Instructions to follow:
Please reproduce each of the entries below exactly as they appear.

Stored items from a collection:
++++++++++
Below is a small trained network, with its code and all its weights. Each question gives an input and a class and asks what happens when units are switched off, that is, made to give their printed mean instead of their output.

import numpy as np


def w(rows, s, z=0):
    codes = np.array(rows[::2]) - 128.0
    scale = np.full(codes.shape[1], s)
    scale[-1] = z or s
    return codes * scale


def norm(h):
    return h / np.sqrt((h * h).mean(-1, keepdims=True) + 1e-5)


def f(y):
    return np.maximum(y, 0)


def log_softmax(a):
    a = a - a.max(-1, keepdims=True)
    return a - np.log(np.exp(a).sum(-1, keepdims=True))


def net(x, mask):
    res = np.array(x, float).reshape(1, 4) / 4 @ E
    u = 0
    for l in range(3):
        y = f(norm(res) @ A[l][:, :-1].T + A[l][:, -1])
        res = res + np.where(mask[u : u + 7], y, B[l][:, -1]) @ B[l][:, :-1]
        u += 7
    return log_softmax(norm(res)[-1] @ U[:, :-1].T + U[:, -1])


A, B = {}, {}
E = w([
[152,57,79,188,87,32,196,67,137],'x0',
[254,145,151,164,130,208,63,148,123],'x1',
[113,62,54,65,127,173,134,199,131],'x2',
[136,118,96,145,208,94,64,101,134],'x3',
],0.0092)
A[0] = w([
[92,153,116,151,163,101,106,97,135,101],'0.n1',
[102,114,110,175,141,62,97,35,133,2],'0.n2',
[199,128,170,161,90,134,133,50,135,77],'0.n3',
[97,140,104,158,106,152,124,121,138,79],'0.n4',
[184,91,165,104,78,178,160,183,141,72],'0.n5',
[91,137,166,167,137,76,151,61,110,22],'0.n6',
[118,255,210,76,76,155,167,129,97,64],'0.n7',
],0.0061)
B[0] = w([
[130,158,171,152,177,155,171,120,133,193],'0.n1',
[148,110,174,14,184,148,129,81,115,210],'0.n2',
[185,114,68,151,108,103,166,121,126,226],'0.n3',
[160,142,99,107,77,134,99,116,123,128],'0.n4',
[103,194,148,71,172,99,93,85,137,221],'0.n5',
[187,134,103,42,150,74,149,103,127,195],'0.n6',
[89,133,152,255,82,151,137,164,155,252],'0.n7',
],0.0077,0.003)
A[1] = w([
[150,155,129,88,73,254,99,236,126,80],'1.n1',
[100,184,134,84,154,137,79,155,99,1],'1.n2',
[132,101,150,101,108,91,140,163,109,52],'1.n3',
[111,46,22,21,162,196,106,232,124,107],'1.n4',
[22,122,97,55,87,80,209,143,137,118],'1.n5',
[136,99,136,122,65,148,137,136,121,123],'1.n6',
[21,78,129,63,75,112,213,123,126,124],'1.n7',
],0.0082,0.0039)
B[1] = w([
[118,129,175,34,185,80,169,60,125,242],'1.n1',
[110,129,137,121,136,128,140,159,127,159],'1.n2',
[157,133,132,131,142,124,137,134,142,136],'1.n3',
[245,112,90,171,107,70,198,113,106,254],'1.n4',
[119,68,117,227,74,138,101,196,137,233],'1.n5',
[148,138,145,122,177,127,95,146,132,156],'1.n6',
[143,77,135,217,78,129,82,174,136,229],'1.n7',
],0.011,0.0083)
A[2] = w([
[100,95,154,98,173,168,194,167,109,79],'2.n1',
[157,125,156,79,158,93,110,56,116,73],'2.n2',
[54,170,164,110,195,164,61,212,127,93],'2.n3',
[23,115,98,158,128,53,148,37,152,56],'2.n4',
[36,87,224,59,105,91,224,148,114,197],'2.n5',
[2,143,190,99,157,220,34,188,160,110],'2.n6',
[164,47,13,231,115,144,91,201,105,254],'2.n7',
],0.007,0.0028)
B[2] = w([
[113,116,67,170,146,127,70,143,86,141],'2.n1',
[76,23,152,59,158,58,168,153,134,175],'2.n2',
[82,156,21,66,116,163,93,141,68,148],'2.n3',
[234,136,190,120,170,90,120,130,86,155],'2.n4',
[78,65,67,161,106,136,26,200,184,172],'2.n5',
[22,154,2,59,127,191,112,117,131,154],'2.n6',
[118,165,197,189,87,215,51,202,168,249],'2.n7',
],0.0076,0.011)
U = w([
[154,103,138,245,52,121,125,183,129,251],'0',
[186,122,153,59,183,72,170,98,110,96],'1',
[16,169,121,70,136,195,90,157,119,3],'2',
],0.013,0.0025)

Each question gives the input, the list of numbers given to net, and the class t.
The units are the neurons (one row each of A and B). Each row of codes is followed by its name. A weight is (code - 128) times the scale printed after its matrix; where a second scale follows, it is the last column's (A, B and U).
mask holds one flag per neuron, layer by layer. A switched-off neuron (its flag False) gives its mean, the last column of its row in B, instead of its output. The means were averaged over made-up inputs and are rounded, as every weight is.
A unit's drop is (log p(t) with every unit on - log p(t) with that unit switched off) / (log p(t) with every unit on - log p(t) with every unit switched off).
The circuit of an input: a set's keep is (log p(t) with only the set's units on - log p(t) with every unit switched off) / (log p(t) with every unit on - log p(t) with every unit switched off). Starting from the 12 units with the biggest drops (on a tie, the unit counted first), units are removed one at a time, each time the one whose removal leaves the highest keep (on an exact tie, the one counted first), for as long as the keep stays at least 0.8.
circuit, biggest first: the units of the circuit, biggest drop first
k most important neurons: the k neurons with the biggest drops, biggest first
k most important neurons of layer l: the k neurons of layer l with the biggest drops, biggest first
drop when u is switched off: that unit's drop, to one decimal
input [8,2,-4,5], class 1: circuit, biggest first : (1.n5; 1.n7)
input [-8,7,-7,-2], class 2: circuit, biggest first : (1.n4; 2.n6)
input [0,-1,0,8], class 1: circuit, biggest first : (1.n5)
input [8,3,-4,7], class 1: 3 most important neurons : (1.n5; 1.n7; 0.n2)
input [2,3,-7,5], class 1: 2 most important neurons : (1.n5; 1.n7)
input [-5,3,-8,-2], class 2: 4 most important neurons : (1.n4; 1.n7; 1.n5; 2.n6)
input [-6,-5,-5,-1], class 2: 2 most important neurons : (1.n4; 2.n6)
input [-3,7,-1,4], class 1: 2 most important neurons of layer 1 : (1.n1; 1.n5)
input [-8,3,7,-3], class 1: 2 most important neurons : (1.n4; 1.n1)
input [-3,7,-3,-7], class 1: 4 most important neurons : (1.n1; 2.n7; 1.n5; 0.n3)
input [-2,4,1,-4], class 2: 2 most important neurons : (1.n4; 2.n5)
input [-7,-7,1,6], class 0: 2 most important neurons : (1.n4; 0.n5)
input [-6,1,-1,6], class 2: 2 most important neurons of layer 1 : (1.n4; 1.n2)
input [-7,4,1,1], class 1: circuit, biggest first : (1.n1)
input [-5,-3,-6,8], class 2: 2 most important neurons of layer 1 : (1.n4; 1.n1)
input [7,-3,-7,3], class 1: drop when 0.n2 is switched off : 0.1
input [-6,3,-8,-8], class 2: drop when 1.n4 is switched off : 0.8
input [-5,-6,-4,6], class 2: drop when 1.n4 is switched off : 1.9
++++++++++
Response box:
Below is a small trained network, with its code and all its weights. Each question gives an input and a class and asks what happens when units are switched off, that is, made to give their printed mean instead of their output.

import numpy as np


def w(rows, s, z=0):
    codes = np.array(rows[::2]) - 128.0
    scale = np.full(codes.shape[1], s)
    scale[-1] = z or s
    return codes * scale


def norm(h):
    return h / np.sqrt((h * h).mean(-1, keepdims=True) + 1e-5)


def f(y):
    return np.maximum(y, 0)


def log_softmax(a):
    a = a - a.max(-1, keepdims=True)
    return a - np.log(np.exp(a).sum(-1, keepdims=True))


def net(x, mask):
    res = np.array(x, float).reshape(1, 4) / 4 @ E
    u = 0
    for l in range(3):
        y = f(norm(res) @ A[l][:, :-1].T + A[l][:, -1])
        res = res + np.where(mask[u : u + 7], y, B[l][:, -1]) @ B[l][:, :-1]
        u += 7
    return log_softmax(norm(res)[-1] @ U[:, :-1].T + U[:, -1])


A, B = {}, {}
E = w([
[152,57,79,188,87,32,196,67,137],'x0',
[254,145,151,164,130,208,63,148,123],'x1',
[113,62,54,65,127,173,134,199,131],'x2',
[136,118,96,145,208,94,64,101,134],'x3',
],0.0092)
A[0] = w([
[92,153,116,151,163,101,106,97,135,101],'0.n1',
[102,114,110,175,141,62,97,35,133,2],'0.n2',
[199,128,170,161,90,134,133,50,135,77],'0.n3',
[97,140,104,158,106,152,124,121,138,79],'0.n4',
[184,91,165,104,78,178,160,183,141,72],'0.n5',
[91,137,166,167,137,76,151,61,110,22],'0.n6',
[118,255,210,76,76,155,167,129,97,64],'0.n7',
],0.0061)
B[0] = w([
[130,158,171,152,177,155,171,120,133,193],'0.n1',
[148,110,174,14,184,148,129,81,115,210],'0.n2',
[185,114,68,151,108,103,166,121,126,226],'0.n3',
[160,142,99,107,77,134,99,116,123,128],'0.n4',
[103,194,148,71,172,99,93,85,137,221],'0.n5',
[187,134,103,42,150,74,149,103,127,195],'0.n6',
[89,133,152,255,82,151,137,164,155,252],'0.n7',
],0.0077,0.003)
A[1] = w([
[150,155,129,88,73,254,99,236,126,80],'1.n1',
[100,184,134,84,154,137,79,155,99,1],'1.n2',
[132,101,150,101,108,91,140,163,109,52],'1.n3',
[111,46,22,21,162,196,106,232,124,107],'1.n4',
[22,122,97,55,87,80,209,143,137,118],'1.n5',
[136,99,136,122,65,148,137,136,121,123],'1.n6',
[21,78,129,63,75,112,213,123,126,124],'1.n7',
],0.0082,0.0039)
B[1] = w([
[118,129,175,34,185,80,169,60,125,242],'1.n1',
[110,129,137,121,136,128,140,159,127,159],'1.n2',
[157,133,132,131,142,124,137,134,142,136],'1.n3',
[245,112,90,171,107,70,198,113,106,254],'1.n4',
[119,68,117,227,74,138,101,196,137,233],'1.n5',
[148,138,145,122,177,127,95,146,132,156],'1.n6',
[143,77,135,217,78,129,82,174,136,229],'1.n7',
],0.011,0.0083)
A[2] = w([
[100,95,154,98,173,168,194,167,109,79],'2.n1',
[157,125,156,79,158,93,110,56,116,73],'2.n2',
[54,170,164,110,195,164,61,212,127,93],'2.n3',
[23,115,98,158,128,53,148,37,152,56],'2.n4',
[36,87,224,59,105,91,224,148,114,197],'2.n5',
[2,143,190,99,157,220,34,188,160,110],'2.n6',
[164,47,13,231,115,144,91,201,105,254],'2.n7',
],0.007,0.0028)
B[2] = w([
[113,116,67,170,146,127,70,143,86,141],'2.n1',
[76,23,152,59,158,58,168,153,134,175],'2.n2',
[82,156,21,66,116,163,93,141,68,148],'2.n3',
[234,136,190,120,170,90,120,130,86,155],'2.n4',
[78,65,67,161,106,136,26,200,184,172],'2.n5',
[22,154,2,59,127,191,112,117,131,154],'2.n6',
[118,165,197,189,87,215,51,202,168,249],'2.n7',
],0.0076,0.011)
U = w([
[154,103,138,245,52,121,125,183,129,251],'0',
[186,122,153,59,183,72,170,98,110,96],'1',
[16,169,121,70,136,195,90,157,119,3],'2',
],0.013,0.0025)

Each question gives the input, the list of numbers given to net, and the class t.
The units are the neurons (one row each of A and B). Each row of codes is followed by its name. A weight is (code - 128) times the scale printed after its matrix; where a second scale follows, it is the last column's (A, B and U).
mask holds one flag per neuron, layer by layer. A switched-off neuron (its flag False) gives its mean, the last column of its row in B, instead of its output. The means were averaged over made-up inputs and are rounded, as every weight is.
A unit's drop is (log p(t) with every unit on - log p(t) with that unit switched off) / (log p(t) with every unit on - log p(t) with every unit switched off).
The circuit of an input: a set's keep is (log p(t) with only the set's units on - log p(t) with every unit switched off) / (log p(t) with every unit on - log p(t) with every unit switched off). Starting from the 12 units with the biggest drops (on a tie, the unit counted first), units are removed one at a time, each time the one whose removal leaves the highest keep (on an exact tie, the one counted first), for as long as the keep stays at least 0.8.
circuit, biggest first: the units of the circuit, biggest drop first
k most important neurons: the k neurons with the biggest drops, biggest first
k most important neurons of layer l: the k neurons of layer l with the biggest drops, biggest first
drop when u is switched off: that unit's drop, to one decimal
input [8,2,-4,5], class 1: circuit, biggest first : (1.n5; 1.n7)
input [-8,7,-7,-2], class 2: circuit, biggest first : (1.n4; 2.n6)
input [0,-1,0,8], class 1: circuit, biggest first : (1.n5)
input [8,3,-4,7], class 1: 3 most important neurons : (1.n5; 1.n7; 0.n2)
input [2,3,-7,5], class 1: 2 most important neurons : (1.n5; 1.n7)
input [-5,3,-8,-2], class 2: 4 most important neurons : (1.n4; 1.n7; 1.n5; 2.n6)
input [-6,-5,-5,-1], class 2: 2 most important neurons : (1.n4; 2.n6)
input [-3,7,-1,4], class 1: 2 most important neurons of layer 1 : (1.n1; 1.n5)
input [-8,3,7,-3], class 1: 2 most important neurons : (1.n4; 1.n1)
input [-3,7,-3,-7], class 1: 4 most important neurons : (1.n1; 2.n7; 1.n5; 0.n3)
input [-2,4,1,-4], class 2: 2 most important neurons : (1.n4; 2.n5)
input [-7,-7,1,6], class 0: 2 most important neurons : (1.n4; 0.n5)
input [-6,1,-1,6], class 2: 2 most important neurons of layer 1 : (1.n4; 1.n2)
input [-7,4,1,1], class 1: circuit, biggest first : (1.n1)
input [-5,-3,-6,8], class 2: 2 most important neurons of layer 1 : (1.n4; 1.n1)
input [7,-3,-7,3], class 1: drop when 0.n2 is switched off : 0.1
input [-6,3,-8,-8], class 2: drop when 1.n4 is switched off : 0.8
input [-5,-6,-4,6], class 2: drop when 1.n4 is switched off : 1.9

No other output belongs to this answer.